Here is a tiny trained network, its code and every weight. The questions are about switching its units off for an input and a class, where a switched-off unit gives its printed mean instead of its output.

import numpy as np


def w(rows, s, z=0):
    codes = np.array(rows[::2]) - 128.0
    scale = np.full(codes.shape[1], s)
    scale[-1] = z or s
    return codes * scale


def f(y):
    return np.maximum(y, 0)


def log_softmax(a):
    a = a - a.max(-1, keepdims=True)
    return a - np.log(np.exp(a).sum(-1, keepdims=True))


def net(x, mask):
    res = np.array(x, float).reshape(1, 7) / 4 @ E
    y = f(res @ A[0][:, :-1].T + A[0][:, -1])
    res = res + np.where(mask, y, B[0][:, -1]) @ B[0][:, :-1]
    return log_softmax(res[-1] @ U[:, :-1].T + U[:, -1])


A, B = {}, {}
E = w([
[125,23,76,225,52,33,146,132,133,27],'x0',
[107,113,109,46,106,80,190,189,195,111],'x1',
[165,231,173,56,120,6,94,138,22,106],'x2',
[64,201,59,250,148,53,189,195,106,143],'x3',
[207,145,77,70,152,153,83,137,74,9],'x4',
[36,144,154,139,113,201,128,156,120,132],'x5',
[118,96,122,96,1,190,166,189,78,197],'x6',
],0.0068)
A[0] = w([
[121,134,134,111,101,164,135,139,112,161,79],'N0',
[145,154,144,113,173,134,97,93,104,130,99],'N1',
[137,133,118,101,102,186,155,164,114,170,118],'N2',
[152,170,180,123,209,197,53,45,64,130,117],'N3',
[126,104,135,121,106,90,149,113,160,155,115],'N4',
[154,167,94,87,169,96,143,166,123,137,200],'N5',
[155,125,104,168,117,111,141,150,137,120,141],'N6',
[170,128,118,28,136,82,113,130,118,73,26],'N7',
[142,95,127,164,79,107,130,106,102,115,69],'N8',
[159,143,130,1,140,101,107,151,118,73,171],'N9',
[128,142,122,82,86,207,152,156,98,206,80],'N10',
[84,139,142,142,162,158,132,152,191,158,78],'N11',
[126,132,138,121,165,149,133,123,159,148,139],'N12',
[66,153,111,143,199,212,171,169,206,171,154],'N13',
[144,133,120,106,122,95,140,124,153,166,71],'N14',
[142,155,159,128,180,179,81,84,86,127,56],'N15',
[139,124,137,124,130,108,142,133,128,178,46],'N16',
[137,121,109,153,153,179,110,125,125,81,67],'N17',
[106,113,137,105,113,95,138,142,165,116,116],'N18',
[128,183,100,85,186,61,152,166,115,126,81],'N19',
[203,104,99,50,149,120,144,108,179,131,148],'N20',
[105,147,136,173,120,98,136,133,114,142,8],'N21',
[119,163,103,116,143,114,141,153,114,123,85],'N22',
[110,126,111,147,150,150,139,129,140,124,58],'N23',
[151,138,114,90,93,191,141,159,121,187,251],'N24',
[116,125,126,133,155,135,148,121,176,154,130],'N25',
[141,162,108,101,175,76,114,134,115,103,152],'N26',
[144,132,146,89,118,67,153,120,153,201,186],'N27',
[114,126,142,200,116,141,119,140,140,156,82],'N28',
[135,114,119,111,104,133,137,112,151,128,3],'N29',
[187,100,94,62,134,128,129,120,162,108,140],'N30',
[125,127,175,86,99,59,144,126,146,202,129],'N31',
[178,106,33,230,112,50,166,161,125,106,137],'N32',
],0.014,0.0025)
B[0] = w([
[169,115,112,82,126,130,121,137,142,124,166],'N0',
[178,134,133,129,108,133,104,142,107,161,175],'N1',
[165,62,137,72,146,144,152,101,155,103,183],'N2',
[165,214,164,149,139,115,63,160,78,194,231],'N3',
[126,165,131,132,126,133,111,128,136,155,163],'N4',
[89,113,155,107,133,138,105,113,51,108,185],'N5',
[110,141,137,152,139,103,130,110,141,106,167],'N6',
[112,203,133,58,131,141,209,127,160,114,213],'N7',
[128,133,91,125,156,126,84,160,193,182,174],'N8',
[92,101,79,36,136,126,184,109,127,75,234],'N9',
[156,58,102,23,124,142,129,155,159,87,211],'N10',
[74,119,126,150,125,117,175,96,148,155,185],'N11',
[90,147,106,147,111,121,153,131,110,172,162],'N12',
[48,126,134,164,132,104,155,46,202,225,230],'N13',
[121,158,144,125,136,107,129,128,109,130,148],'N14',
[154,183,136,135,125,118,85,157,92,154,187],'N15',
[106,160,141,124,120,134,136,132,126,137,145],'N16',
[109,162,139,136,125,110,113,131,112,182,158],'N17',
[127,155,130,126,136,136,110,127,92,157,161],'N18',
[135,80,181,145,123,148,105,117,1,112,195],'N19',
[117,176,159,118,126,113,84,122,81,202,196],'N20',
[136,172,136,153,131,140,108,121,86,145,158],'N21',
[144,85,147,128,130,135,122,99,89,107,156],'N22',
[77,108,144,132,111,142,120,119,144,124,149],'N23',
[114,48,124,54,120,140,150,113,107,115,203],'N24',
[74,133,120,148,124,133,131,120,126,139,166],'N25',
[113,94,138,122,110,145,138,136,63,113,190],'N26',
[109,195,147,145,125,118,113,129,104,168,183],'N27',
[119,95,125,82,127,114,142,128,126,105,170],'N28',
[152,105,134,134,151,125,122,127,97,149,142],'N29',
[120,179,168,94,124,125,120,121,90,179,187],'N30',
[109,206,132,132,146,122,126,108,105,178,191],'N31',
[66,157,95,242,124,116,161,132,170,59,247],'N32',
],0.021,0.016)
U = w([
[130,158,170,73,145,166,102,113,83,200,245],'0',
[165,35,86,73,109,218,142,149,141,94,30],'1',
[126,139,118,173,130,161,130,169,53,29,3],'2',
[120,185,43,139,137,116,175,165,185,109,45],'3',
[189,169,136,119,134,152,198,124,143,103,28],'4',
[98,148,121,254,131,111,88,131,139,139,140],'5',
[57,128,85,120,132,138,205,79,154,140,238],'6',
],0.0089,0.0017)

Each question gives the input, the list of numbers given to net, and the class t.
The units are the neurons (one row each of A and B). Each row of codes is followed by its name. A weight is (code - 128) times the scale printed after its matrix; where a second scale follows, it is the last column's (A, B and U).
mask holds one flag per neuron, in row order. A switched-off neuron (its flag False) gives its mean, the last column of its row in B, instead of its output. The means were averaged over made-up inputs and are rounded, as every weight is.
A unit's drop is (log p(t) with every unit on - log p(t) with that unit switched off) / (log p(t) with every unit on - log p(t) with every unit switched off).
The circuit of an input: a set's keep is (log p(t) with only the set's units on - log p(t) with every unit switched off) / (log p(t) with every unit on - log p(t) with every unit switched off). Starting from the 12 units with the biggest drops (on a tie, the unit counted first), units are removed one at a time, each time the one whose removal leaves the highest keep (on an exact tie, the one counted first), for as long as the keep stays at least 0.8.
circuit, biggest first: the units of the circuit, biggest drop first
k most important neurons: the k neurons with the biggest drops, biggest first
drop of u: that unit's drop, to one decimal
input [5,-4,1,-1,2,2,1], class 5: 3 most important neurons	(N9 N7 N10)
input [-5,0,-7,0,8,6,5], class 1: circuit, biggest first	(N10)
input [7,-8,-5,0,-6,1,5], class 5: circuit, biggest first	(N9 N32)
input [8,2,3,0,4,1,0], class 3: circuit, biggest first	(N13 N32 N8)
input [5,-6,-8,7,-1,0,5], class 5: 2 most important neurons	(N32 N9)
input [-4,-2,5,2,-6,7,6], class 1: circuit, biggest first	(N10 N2)
input [-4,4,-6,-2,-1,4,7], class 1: 3 most important neurons	(N10 N2 N24)
input [2,8,-1,1,-3,6,6], class 6: 2 most important neurons	(N13 N3)
input [-4,7,8,4,2,2,-1], class 2: 3 most important neurons	(N13 N19 N3)
input [-7,-3,-8,7,1,-8,-3], class 5: 2 most important neurons	(N9 N7)
input [-1,-8,-6,2,-4,8,-3], class 6: 2 most important neurons	(N13 N28)
input [-3,5,-5,2,-2,-6,0], class 6: 2 most important neurons	(N3 N13)
input [-6,7,-2,5,-7,-4,3], class 6: 2 most important neurons	(N13 N3)
input [-5,8,-5,-7,-6,2,-8], class 6: circuit, biggest first	(N13)
input [8,6,1,0,6,-3,5], class 3: 2 most important neurons	(N13 N32)
input [8,5,4,6,2,4,-3], class 2: 2 most important neurons	(N13 N19)
input [-7,6,-2,-2,-1,-4,8], class 1: 3 most important neurons	(N10 N24 N2)
input [-2,7,0,4,3,6,-4], class 6: 2 most important neurons	(N3 N13)
input [-2,-2,-4,4,-8,7,2], class 6: drop of N0	0.0
input [0,-3,8,8,-7,8,-8], class 2: drop of N19	0.5
input [-6,7,3,4,4,2,3], class 1: drop of N3	0.1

++++

**Task prompt**
Proceeding from the line containing "input [-5,0,-7,0,8,6,5], class" through the line containing "input [-5,8,-5,-7,-6,2,-8], class", transcribe the lines above exactly, both end lines included.

**Written solution**
input [-5,0,-7,0,8,6,5], class 1: circuit, biggest first	(N10)
input [7,-8,-5,0,-6,1,5], class 5: circuit, biggest first	(N9 N32)
input [8,2,3,0,4,1,0], class 3: circuit, biggest first	(N13 N32 N8)
input [5,-6,-8,7,-1,0,5], class 5: 2 most important neurons	(N32 N9)
input [-4,-2,5,2,-6,7,6], class 1: circuit, biggest first	(N10 N2)
input [-4,4,-6,-2,-1,4,7], class 1: 3 most important neurons	(N10 N2 N24)
input [2,8,-1,1,-3,6,6], class 6: 2 most important neurons	(N13 N3)
input [-4,7,8,4,2,2,-1], class 2: 3 most important neurons	(N13 N19 N3)
input [-7,-3,-8,7,1,-8,-3], class 5: 2 most important neurons	(N9 N7)
input [-1,-8,-6,2,-4,8,-3], class 6: 2 most important neurons	(N13 N28)
input [-3,5,-5,2,-2,-6,0], class 6: 2 most important neurons	(N3 N13)
input [-6,7,-2,5,-7,-4,3], class 6: 2 most important neurons	(N13 N3)
input [-5,8,-5,-7,-6,2,-8], class 6: circuit, biggest first	(N13)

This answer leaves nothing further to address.